Retype word for word the stretch of entries below from the line that has "Below are 56" through the line that has "Heat maps of", and omit the pictures.

TASK DATA:
════
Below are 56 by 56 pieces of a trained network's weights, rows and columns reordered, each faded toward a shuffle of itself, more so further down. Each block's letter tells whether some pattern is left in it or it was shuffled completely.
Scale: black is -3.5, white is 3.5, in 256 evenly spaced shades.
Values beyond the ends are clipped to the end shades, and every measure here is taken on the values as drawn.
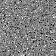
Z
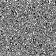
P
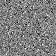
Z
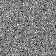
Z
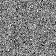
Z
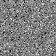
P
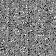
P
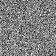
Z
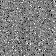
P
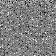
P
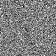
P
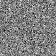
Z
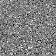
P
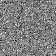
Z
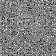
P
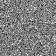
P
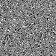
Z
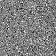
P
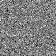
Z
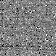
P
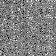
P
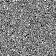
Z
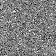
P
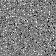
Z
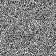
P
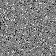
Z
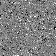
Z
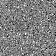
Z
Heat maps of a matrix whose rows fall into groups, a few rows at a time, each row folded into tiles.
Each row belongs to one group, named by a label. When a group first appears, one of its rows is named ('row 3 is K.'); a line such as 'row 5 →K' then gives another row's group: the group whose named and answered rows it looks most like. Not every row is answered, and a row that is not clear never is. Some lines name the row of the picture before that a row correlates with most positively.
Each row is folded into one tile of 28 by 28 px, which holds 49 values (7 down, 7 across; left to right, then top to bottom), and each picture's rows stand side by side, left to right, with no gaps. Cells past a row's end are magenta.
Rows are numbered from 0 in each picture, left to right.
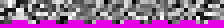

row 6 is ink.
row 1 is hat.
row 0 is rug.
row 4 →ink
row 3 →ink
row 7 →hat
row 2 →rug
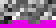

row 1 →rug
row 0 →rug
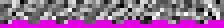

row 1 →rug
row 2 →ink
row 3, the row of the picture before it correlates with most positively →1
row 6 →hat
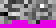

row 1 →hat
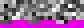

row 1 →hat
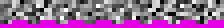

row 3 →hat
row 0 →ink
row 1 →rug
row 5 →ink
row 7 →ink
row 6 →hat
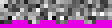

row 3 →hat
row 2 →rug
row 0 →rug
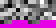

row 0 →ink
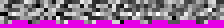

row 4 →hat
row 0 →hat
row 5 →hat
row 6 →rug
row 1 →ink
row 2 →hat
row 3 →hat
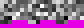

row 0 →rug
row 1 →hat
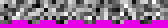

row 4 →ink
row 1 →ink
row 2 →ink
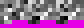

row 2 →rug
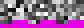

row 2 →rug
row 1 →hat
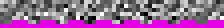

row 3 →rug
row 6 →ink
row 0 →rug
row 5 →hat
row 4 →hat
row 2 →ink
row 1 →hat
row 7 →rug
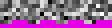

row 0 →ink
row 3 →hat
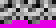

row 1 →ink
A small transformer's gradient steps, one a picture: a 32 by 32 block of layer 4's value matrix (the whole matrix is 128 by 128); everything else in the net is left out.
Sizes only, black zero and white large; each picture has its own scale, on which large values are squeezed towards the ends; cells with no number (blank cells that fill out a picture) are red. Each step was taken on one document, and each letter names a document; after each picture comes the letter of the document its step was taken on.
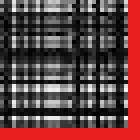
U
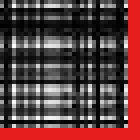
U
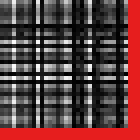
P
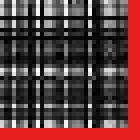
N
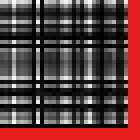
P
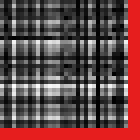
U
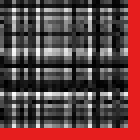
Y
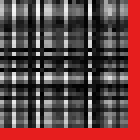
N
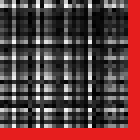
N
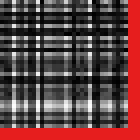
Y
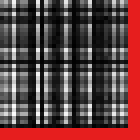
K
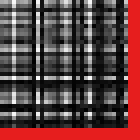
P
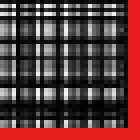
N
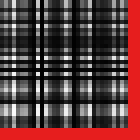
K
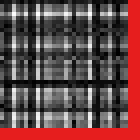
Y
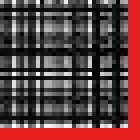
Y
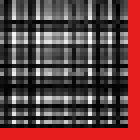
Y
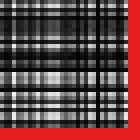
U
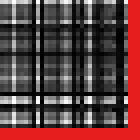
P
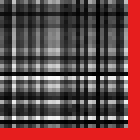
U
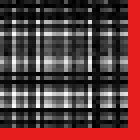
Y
════
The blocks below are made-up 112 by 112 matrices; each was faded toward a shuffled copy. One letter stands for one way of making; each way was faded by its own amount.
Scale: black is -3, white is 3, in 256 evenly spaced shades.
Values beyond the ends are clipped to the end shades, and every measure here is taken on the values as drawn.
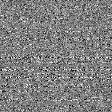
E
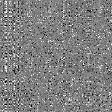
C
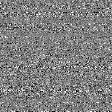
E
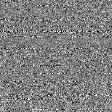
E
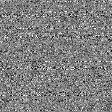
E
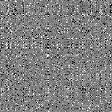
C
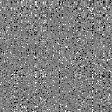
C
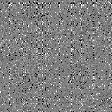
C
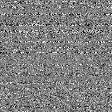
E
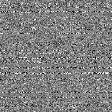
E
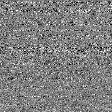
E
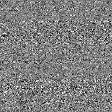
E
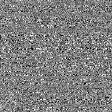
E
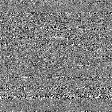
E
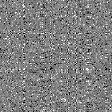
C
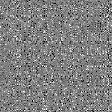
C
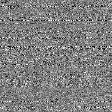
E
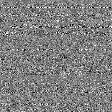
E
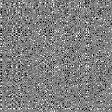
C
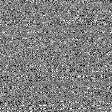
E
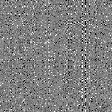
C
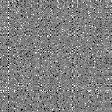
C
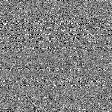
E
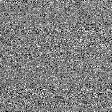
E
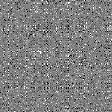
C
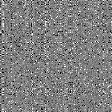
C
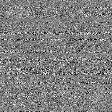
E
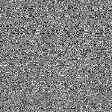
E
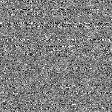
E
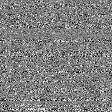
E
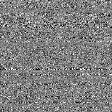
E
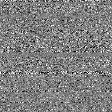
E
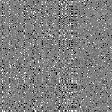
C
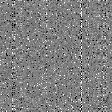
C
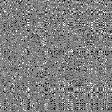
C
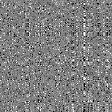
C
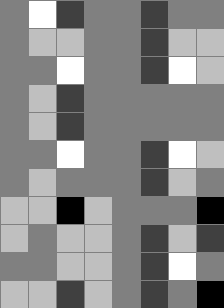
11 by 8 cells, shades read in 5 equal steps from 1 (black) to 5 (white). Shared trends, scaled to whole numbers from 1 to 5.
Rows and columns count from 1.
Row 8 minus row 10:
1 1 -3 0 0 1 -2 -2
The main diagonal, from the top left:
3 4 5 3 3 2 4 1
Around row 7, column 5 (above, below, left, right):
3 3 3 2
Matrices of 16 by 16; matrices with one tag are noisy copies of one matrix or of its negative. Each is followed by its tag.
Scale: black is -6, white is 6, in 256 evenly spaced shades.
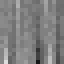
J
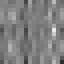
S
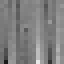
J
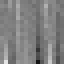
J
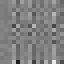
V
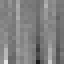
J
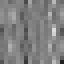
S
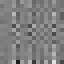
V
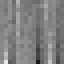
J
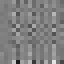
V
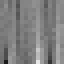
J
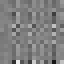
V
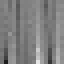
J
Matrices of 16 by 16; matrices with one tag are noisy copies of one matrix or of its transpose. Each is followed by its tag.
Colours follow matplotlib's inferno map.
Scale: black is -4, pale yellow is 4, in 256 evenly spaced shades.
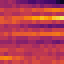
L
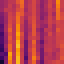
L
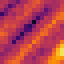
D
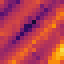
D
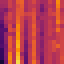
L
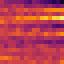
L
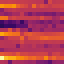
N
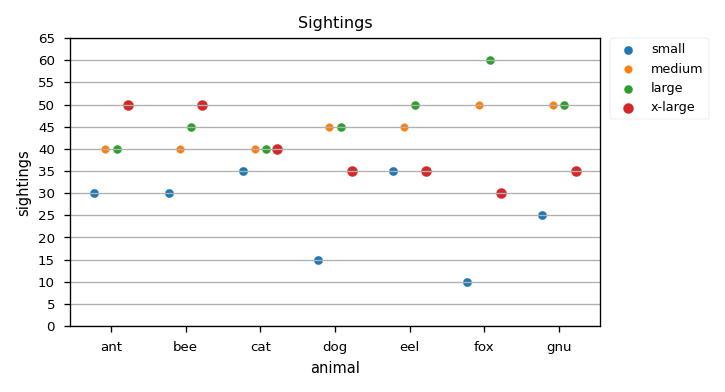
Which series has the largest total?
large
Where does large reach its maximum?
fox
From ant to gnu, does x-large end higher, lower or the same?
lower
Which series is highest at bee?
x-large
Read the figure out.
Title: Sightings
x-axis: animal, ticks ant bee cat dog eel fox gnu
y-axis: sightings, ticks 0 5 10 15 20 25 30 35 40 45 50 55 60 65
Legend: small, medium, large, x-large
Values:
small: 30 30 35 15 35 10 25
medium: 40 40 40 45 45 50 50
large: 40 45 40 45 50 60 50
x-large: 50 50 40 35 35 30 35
════
EXPECTED ANSWER:
Below are 56 by 56 pieces of a trained network's weights, rows and columns reordered, each faded toward a shuffle of itself, more so further down. Each block's letter tells whether some pattern is left in it or it was shuffled completely.
Scale: black is -3.5, white is 3.5, in 256 evenly spaced shades.
Values beyond the ends are clipped to the end shades, and every measure here is taken on the values as drawn.
Z
P
Z
Z
Z
P
P
Z
P
P
P
Z
P
Z
P
P
Z
P
Z
P
P
Z
P
Z
P
Z
Z
Z
Heat maps of a matrix whose rows fall into groups, a few rows at a time, each row folded into tiles.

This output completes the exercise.